All lines in the data below carrying the string "after" are to be located and copied.

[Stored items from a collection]
※ ※ ※

Named moves (each a turn or a mirror), then the moves between two rows, first move first; the first pair answered
Q450 (before -> after):
[-42  14  29 -13  25  12  15  -2  15  29 -10   6   4  10  25  11 -13 -24
  18  20  36  23  25  -4   2]  ->  [-39  43   2 -28   1  11   7   9  -1  28 -17  13   0  22  19  11 -19  -4
   0  18  31  13  40  15   2]
[  9  12 -31  -3 -18  12 -13   6 -16   3   5   9   2   3  -8  -2   3  32
 -29 -14 -11 -19  -7   2 -13]  ->  [  2 -29  15  19  18  10  -7 -12   9   8  15  -4   6 -21   3  -3  16   0
   0 -14  -5   0 -29 -26 -14]
[-44  14  31  54   4  52   2 -36  46  -7   0  -5  -9 -21  15 -17   1 -26
  44  13  -2  16  -5 -14 -11]  ->  [-33  73 -32  21 -45  52  -9  -8  12 -10 -13  13 -13  10  -2 -15 -15  17
   1  16  -8 -11  26  27 -10]
Q726 (before -> after):
[ -4  -9   2  -9  19  -3   6 -11 -13  10  14  38   2   0  54  17 -22 -23
  26  35  17 -12  12   2  10]  ->  [ -4  18 -27  -8  -5   9  -3 -15 -20   7   8  41   3   5  50   3 -28  -6
   9  34  12 -14  14  21   7]
[ 1  3 -9 -5 -1 -3  3  4 -7 -2  0  9  1 10  1  4 -5  1 -7  3 -2  5  7  2
 -3]  ->  [ 1 -7  4 -7  4 -6  5  8 -5 -1  3  4  1 10  2  9  0 -5 -1  1  0  5  5 -3
 -3]
[-11  29  -2 -13  -3   1   8  17  -2  18  -5  17  -5  22   0   6 -12   8
  -6  11  20  -6  33  16   5]  ->  [ -6  14  14 -24   6 -12  12  26  -4  13   0  13  -6  18  -3  23 -11   3
  -2   3  14 -14  28   6  16]
[  0  -2  10  -1  19   1   8 -17   3  13  -4   2   0  11  17   7   0 -10
   4   7  10   8   7  -7   9]  ->  [  3  16 -14   0   0   8   1 -16  -5   9  -9   6   0  14  13  -2  -5   6
  -8   7   4   5  12   8   5]
Q994 (before -> after):
[ 35  -4  -3 -29 -18 -18   2  23 -13 -22  11  16 -33 -15  -7   5  16  28
  -9   4 -31 -36  -9  19  -7]  ->  [ 34   4 -14 -14 -22  -9  -7  12 -10 -26   5  17 -32 -20 -10 -13  14  34
 -11   3 -34 -29 -15  23 -12]
[-14   5  17  -3  11  -8   8  -6   8  27  -3   3  -5  12  10 -17 -10   2
  12   6  -6   9  27  -2 -17]  ->  [ -7 -10  29 -13  16 -17  13   2   3  22   0  -2  -7  11   8  -3  -7  -1
  16   0 -10   2  25 -10 -10]
[ -6  29   2  12   0   4  13   1  -2  27  13  26  14  14   4   2 -25 -14
   6  21   9  -8  36   2 -29]  ->  [  3   6  22  -6   9 -11  21  19  -6  19  19  24  12  14   2  25 -21 -16
  10  15   7 -22  31  -9 -17]
Then:
Each pair is 2 to 3 moves apart.
[-11  42 -11  13  -4  15   3  -3   1  14   3   6 -10   4  -5   2 -11 -10
  -5  22  -3   1  23  26 -13]  ->  [-14  36  -5  18   4  13   6  -6   4  17   6   4 -10   3  -1   0 -11 -17
   1  24   1   9  23  21 -14]
Q726, Q726, Q726
[ 20 -30  30   0  26   9   4  -4   6   2  -5 -20   1 -17 -21 -22   7 -10
  30  -5   5  -7 -28 -24 -16]  ->  [ 23   6 -18   6 -10  25 -12 -13  -6  -4 -20 -12   1 -12 -27 -46   1  18
   7  -5  -5 -11 -25   4 -27]
Q994, Q726
[ 30  26 -23 -19  -9 -10 -30  30   5  -9 -25  -5  22  13 -25  -6  -9  31
 -27 -24  -3   2 -26   7  -2]  ->  [ 10  14  -5  22  14  10 -31 -10  37   6 -23 -11  25  -8  -9 -35  -3   6
  -4 -13   5  37 -40  -4 -22]
Q450, Q726
[  3 -32  28   5  22  -3   1  -4  11  -5   0  -3   3  -7  -1   5   7 -10
   5  -2  -2  13 -16 -13   4]  ->  [ -7  19 -15  13  -2  19  -7 -17   4   6 -10   9   2   6  -1 -20  -6   6
 -10   8   1  21   5  17 -14]
Q994, Q726, Q994
[  6 -58  60   1  43 -27  14 -29  -1   2  31  -2 -12  -1 -30 -11  28 -22
  19  -6  -7  -8  -5 -31  25]  ->  [ 25   5 -23 -26 -23 -21 -13  -8 -42 -16  12  13 -11  25 -58 -21  13  35
 -33 -13 -29 -40  12  15  27]
Q450, Q994, Q994
[ -5  23 -35 -14 -20   3  -1  -3 -10   1   1  13   5   6 -11  -7  -9  14
  -5   1   3  -8  13  38  -2]  ->  [-11 -11 -11  21   5  15  -4 -33  18  -1   5  -3   9 -21  -3 -26   3  -6
  16   2   2  14 -17  19  -9]
Q450, Q726, Q450
[ -3 -24  24  -2  23 -12   6   5   6   3   1  -7  -3  -9   8  18   5 -17
   5   0   1  -4  -1 -18  14]  ->  [ -6   7   0 -19   1 -16   9  18  -9  11  -5   6  -5  15   2  22  -8  -1
 -12   7   5 -12  26   0  13]
Q450, Q726, Q450
[  6  14 -21   8   4   6  -3 -13   4 -14   3  -6 -12  -5   0 -10   0  22
 -20 -11 -22   0 -14  20  -3]  ->  [ -7  10 -11  20  17  10   5 -26  14   1   5  -6 -11  -5  11 -14   0   5
  -8  -4 -12  13 -11  17 -13]
Q450, Q994
[-18  63 -75  -3 -14  -2 -13   3 -50  -2  18 -12  10  36  19  -1  -8  29
 -11   1  21  10   5  20 -14]  ->  [-37   1   9  14  53 -14  18 -10 -16  22  37 -26  10  16  43  16   4 -31
  36   9  49  37  -5 -25 -15]
Q726, Q726
[ -6  32 -30  28  -7   6 -33 -17   3   5 -11   7  -3  29 -21 -18 -35  21
 -17  -8  -1   4   6  15 -48]  ->  [ 25  -9  -8   6  -7 -15 -41   7 -10 -25  -2  -7  -3  15 -33  14 -17  30
 -18 -33 -26 -26 -28  -8 -17]
Q726, Q994
[-13 -10 -12   4  19  -3 -12 -28  42   3  10 -20   8 -28   6 -37 -14 -18
  35 -20  -2  29   0 -12  19]  ->  [-10 -20  -3  -1  25 -10  -8 -20  39   1  11 -22   7 -31   5 -28 -10 -19
  37 -25  -4  23  -2 -18  25]
Q726, Q726, Q726
[-19 -17  20   5   5  -1  23  14   7   7   7   7  14   3  15   5  -7 -14
   9 -11  11  -9  20 -11  -4]  ->  [-21  -7  16   0  -1  -4  22  18   4   5   3   9  14   9  12   8 -11  -9
   6 -10   9 -12  26  -5  -3]
Q450, Q726, Q450
[-21   0  22 -10  18  -3  16  -7  -2  -2   7 -10  -2  17  23   4 -14  -2
  -6   3  14  23  -8 -22  -5]  ->  [-22  12  12 -18  10  -4  19  -2  -6   1   4  -3  -5  25  20   7 -17   4
 -12   3  15  18   4 -14  -7]
Q450, Q726, Q726
[  9  30 -53  32  -5  -7 -14  10  21 -26 -16  18  16  17 -14 -23 -10  25
 -24  25 -27  -4   4  44 -23]  ->  [ 18  10 -46  43  -4  -4 -24   1  25 -37 -15   9  20   0 -15 -26   0  23
 -17  16 -38  -2 -21  32 -19]
Q450, Q726
[ 33 -36  29 -22  -6 -17   9  12  32 -21  -5 -10   0 -15  -1  50  14  -1
   5 -34 -15 -17 -27 -10  27]  ->  [ 36  -3 -21  -3 -40   7 -19  -7  26 -34 -23  -8   2 -20 -12  13  13  26
 -15 -33 -31 -15 -35  15  16]
Q994, Q450
[ -5 -33  45  -9  37 -17   0  -4  27  10  11  18   0 -13   6   2   0 -16
  15   2   2   0   5 -10  -3]  ->  [  1 -30  26  15  25  -1 -20 -24  33  -1   4  11   2 -26   2 -23   6  -5
  12  -3 -11   6 -16  -5  -7]
Q994, Q994
[ -3 -40  30 -14  40 -14  -6  15  19 -34  16 -21   7 -11  11  22  10   1
 -15 -18 -16 -17 -29 -34  10]  ->  [-18   3 -19  30  15  29 -27 -29  33 -28   0 -17   9 -18  14 -39   3  12
 -24  -3 -18  10 -31  -7 -21]
Q994, Q994
[ -7  16 -40   3 -10   7 -30 -25  -3 -17 -33   9  15 -19  37 -16  12  23
 -14  16 -18 -26   7  39 -18]  ->  [ -2 -21 -13  16   9   3 -32 -35  11 -27 -24  -6  18 -40  37 -15  26   7
   5   6 -24 -22 -23  15 -12]
Q450, Q726, Q450
[-26  46 -10 -20  -7   0  24  -4  -9  14   1  29  27  29  -9   9  -5  13
 -21  16   4  -6  50  42  -9]  ->  [-31  46  -7 -12   1   4  29 -14  -3  18   5  28  26  26  -5   7  -5   6
 -15  20   8   2  51  40 -12]
Q726, Q726, Q726
[-18  -8 -13  17 -19  18 -11  17   3   5 -19  29  30 -34   0   5  32  -3
 -11 -21 -12   0 -27 -19 -33]  ->  [-22 -14   0  18  -8  15  -7  15   9   9 -18  28  30 -34   7   9  32 -13
  -4 -18  -8   5 -23 -26 -31]
Q450, Q726, Q726
[-10  17   7 -13  34 -16  23   9   7  26   4  12 -10  18  23   4  -9 -26
   4  25  29   0  26  19   7]  ->  [ -3  46 -38   0   2   4   2  -4   2  11  -8  14  -8  14  12 -23 -11   1
 -15  21  15  -2  17  41   0]
Q726, Q450, Q726
[ 21  -5  -9  -9  -4  14   3 -19  -8  -2 -10  11 -12   4 -16  -5  -3  -1
   6  -5  -8 -10 -24  -3  12]  ->  [ 17 -14   8 -12   7   9  15 -14  -6   5  -3   8 -11   6 -10   6  -3 -10
  16  -4  -1  -6 -19 -10  14]
Q726, Q450, Q726
[ -5 -54  25 -25   7   5   8 -17 -16  22  30   4  -4  15  39  30 -15 -14
  22 -41   5 -20  10 -16  27]  ->  [ 11 -24 -26 -30 -32  14 -15 -12 -35   0  17   7  -6  17  17  16 -17  24
  -4 -47 -18 -39   2   8  30]
Q994, Q450
[  6 -11 -13  23 -13  17 -37 -28   8 -25   0   0   0 -20  -2 -15  15   6
  -5 -14 -16  -8 -43  -2  -3]  ->  [  3 -23   2  24  -2  13 -31 -29  15 -21   4  -3   0 -25   1 -13  17  -6
   6 -13 -11  -2 -45 -11  -3]
Q726, Q726
[-49  -7  76  18  35 -11   7  17 -16  20 -19  -8 -14   3  17  -5   1  -8
  30  27  25  -7  -1 -17  17]  ->  [-13  -2  39 -13  -6 -20 -19  44 -48 -18 -25 -11 -17   6 -12   9   5  40
  -1   0  -7 -51 -16  -4  38]
Q450, Q994, Q994
[ -1  29 -42  11 -12  17 -27 -27  -4 -24   1   4   3 -27 -16 -35 -25  19
 -12  11  -8 -22 -28  33 -28]  ->  [-21  46 -19 -25   4 -10  11   7 -14  14   9  23  -2  10  -3   3 -40   0
 -11  29  25 -24  31  36 -25]
Q994, Q994
[-12  27 -15 -28   4 -18  13  21 -17   2  -9   4   4  24  -8  21 -12  12
 -19   8  11 -13  35  19   3]  ->  [ -4 -28  32 -16  36 -30  17  17  -1  -7   2 -14   5  -2  -2  31   6 -11
   9  -3  10 -10   1 -15  17]
Q994, Q450
[-23  24   7  25   7  29   1  -8  16   6   7   4 -11  -2  14 -17  -8 -19
  19   2  21  -2  -1  34 -14]  ->  [-19   6  32  -2  20   6  17  18   6   6  17   6 -17   5  13  17  -5 -25
  24  -4  24 -18   6  20   3]
Q994, Q994
[ -5 -35  45 -15  42 -15  21  17   6   8  10  -3  -5  12  -4  37   0 -37
  12   0  17   9  11 -24  19]  ->  [ 21 -13   1 -41   1 -21  -2  43 -22 -18   3   0  -7  21 -24  40  -2   8
 -20 -16  -7 -27   8  -3  33]
Q450, Q994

※ ※ ※

Response box:
Q450 (before -> after):
Q726 (before -> after):
Q994 (before -> after):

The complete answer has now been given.